Activity ->
In how many lines of these records does the word "that" appear? Give the number by itself.

Information provided ->
Below is a small trained network, with its code and all its weights. Each question gives an input and a target symbol and asks what happens when units are switched off, that is, made to give their printed mean instead of their output.

import numpy as np


def w(rows, s, z=0):
    codes = np.array(rows[::2]) - 128.0
    scale = np.full(codes.shape[1], s)
    scale[-1] = z or s
    return codes * scale


def norm(h):
    return h / np.sqrt((h * h).mean(-1, keepdims=True) + 1e-5)


def f(y):
    return y / 2 * (1 + np.tanh(0.7978845608 * (y + 0.044715 * y**3)))


def softmax(a):
    e = np.exp(a - a.max(-1, keepdims=True))
    return e / e.sum(-1, keepdims=True)


def log_softmax(a):
    a = a - a.max(-1, keepdims=True)
    return a - np.log(np.exp(a).sum(-1, keepdims=True))


def net(x, mask):
    ids = ['αβγδεζηθλξπστφψω'.index(c) for c in x.split()]
    T = len(ids)
    res = E[ids] + P[:T]
    q, k, v = (norm(res) @ M[0].T for M in (Q, K, V))
    z = softmax(np.where(np.tri(T) > 0, q @ k.T / 3**0.5, -1e9)) @ v
    res = res + np.where(mask[0], z, O[0][:, -1]) @ O[0][:, :-1]
    y = f(norm(res) @ A[0][:, :-1].T + A[0][:, -1])
    res = res + np.where(mask[1:9], y, B[0][:, -1]) @ B[0][:, :-1]
    return log_softmax(norm(res)[-1] @ U[:, :-1].T + U[:, -1])


Q, K, V, O, A, B = {}, {}, {}, {}, {}, {}
E = w([
[105,151,86,136,77],'α',
[101,152,76,125,82],'β',
[102,110,4,183,107],'γ',
[121,154,121,145,82],'δ',
[57,190,157,148,176],'ε',
[107,153,100,136,76],'ζ',
[57,101,140,66,60],'η',
[104,149,101,142,73],'θ',
[104,155,98,148,69],'λ',
[64,70,114,134,101],'ξ',
[99,137,106,149,74],'π',
[108,160,60,92,90],'σ',
[109,151,104,143,75],'τ',
[70,89,30,96,151],'φ',
[53,102,76,173,96],'ψ',
[104,142,107,147,73],'ω',
],0.022)
P = w([
[116,159,76,53,18],'0',
[29,161,107,141,45],'1',
[45,163,86,173,80],'2',
[66,159,93,196,97],'3',
[80,144,96,209,117],'4',
[96,139,104,224,128],'5',
[115,136,118,235,141],'6',
[129,129,121,235,150],'7',
[142,115,122,254,158],'8',
],0.01)
Q[0] = w([
[58,121,36,174,82],'H0',
[165,167,202,92,142],'H0',
[140,24,65,12,1],'H0',
],0.0054)
K[0] = w([
[87,142,167,72,219],'H0',
[140,2,112,107,131],'H0',
[58,111,73,135,94],'H0',
],0.0074)
V[0] = w([
[101,224,203,216,239],'H0',
[214,143,176,83,139],'H0',
[1,197,188,106,217],'H0',
],0.0094)
O[0] = w([
[131,174,143,89,249,86],'H0',
[113,217,136,97,171,7],'H0',
[185,91,176,141,177,169],'H0',
],0.013,0.011)
A[0] = w([
[69,69,106,191,116,253],'N0',
[202,100,109,140,72,208],'N1',
[81,224,16,160,63,250],'N2',
[127,126,6,129,46,102],'N3',
[185,161,144,142,213,98],'N4',
[135,194,212,120,146,29],'N5',
[155,112,73,170,106,87],'N6',
[24,111,103,172,28,70],'N7',
],0.013,0.0045)
B[0] = w([
[143,213,105,87,67,253],'N0',
[145,128,139,84,195,199],'N1',
[90,62,87,254,83,212],'N2',
[91,122,170,124,237,224],'N3',
[42,85,179,185,63,146],'N4',
[83,140,238,114,102,129],'N5',
[137,168,209,135,158,174],'N6',
[158,50,181,143,205,244],'N7',
],0.012,0.018)
U = w([
[139,29,85,187,113,213],'α',
[112,109,163,157,235,131],'β',
[209,173,77,211,223,82],'γ',
[123,138,115,125,187,42],'δ',
[52,223,227,102,61,176],'ε',
[119,127,103,114,146,38],'ζ',
[191,110,195,31,157,129],'η',
[148,121,93,140,135,6],'θ',
[114,131,89,123,134,44],'λ',
[232,104,95,97,59,136],'ξ',
[118,145,88,127,138,59],'π',
[177,183,155,76,253,129],'σ',
[112,141,93,127,141,36],'τ',
[202,152,26,81,180,221],'φ',
[158,187,75,179,90,99],'ψ',
[139,122,112,125,133,2],'ω',
],0.013,0.0088)

Each question gives the input, a string of symbols that net reads in full, and the target symbol t.
The units are the heads (3 rows each of Q, K, V and O) and the neurons (one row each of A and B). Each row of codes is followed by its name. A weight is (code - 128) times the scale printed after its matrix; where a second scale follows, it is the last column's (O, A, B and U).
mask holds one flag per unit, heads first, then neurons. A switched-off unit (its flag False) gives its mean, the last column of its rows in O or B, instead of its output. The means were averaged over made-up inputs and are rounded, as every weight is.
A unit's drop is (log p(t) with every unit on - log p(t) with that unit switched off) / (log p(t) with every unit on - log p(t) with every unit switched off).
The circuit of an input: a set's keep is (log p(t) with only the set's units on - log p(t) with every unit switched off) / (log p(t) with every unit on - log p(t) with every unit switched off). Starting from all 9 units, units are removed one at a time, each time the one whose removal leaves the highest keep (on an exact tie, the one counted first), for as long as the keep stays at least 0.8.
circuit, biggest first: the units of the circuit, biggest drop first
most important unit: the unit with the biggest drop
k most important neurons: the k neurons with the biggest drops, biggest first
drop when u is switched off: that unit's drop, to one decimal
input α ε β τ, target ε: circuit, biggest first	(H0, N7, N2, N3)
input ζ ε τ, target ε: 3 most important neurons	(N7, N2, N4)
input φ ε θ ω ζ τ σ δ, target σ: most important unit	N2
input φ α φ ε σ, target σ: circuit, biggest first	(H0, N2)
input ε δ θ, target ε: circuit, biggest first	(H0, N7, N2, N3)
input σ α ξ λ δ ε, target ε: circuit, biggest first	(H0, N7, N3, N4)
input ζ τ ε θ γ, target γ: circuit, biggest first	(H0, N2, N7, N3)
input ζ ω ω θ ψ ε γ, target γ: circuit, biggest first	(N2, H0, N7, N3)
input σ ξ ε β δ, target ε: 2 most important neurons	(N7, N2)
input σ θ η ε ψ, target ψ: 3 most important neurons	(N7, N3, N1)
input δ η λ ε α, target ε: 4 most important neurons	(N7, N2, N4, N3)
input δ θ β ω ε θ, target ε: 4 most important neurons	(N7, N2, N4, N3)
input σ ξ ζ β ε ζ, target ε: 4 most important neurons	(N7, N2, N3, N4)
input θ δ π ξ η ε β, target ε: 2 most important neurons	(N7, N4)
input ε β λ, target ε: drop when N6 is switched off	0.0
input σ ω γ θ ξ ε ω, target ε: drop when N2 is switched off	0.6
input σ θ ε α δ α, target ε: drop when N3 is switched off	0.4
input ε τ λ τ ψ, target ψ: drop when N1 is switched off	0.4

Completed exercise ->
4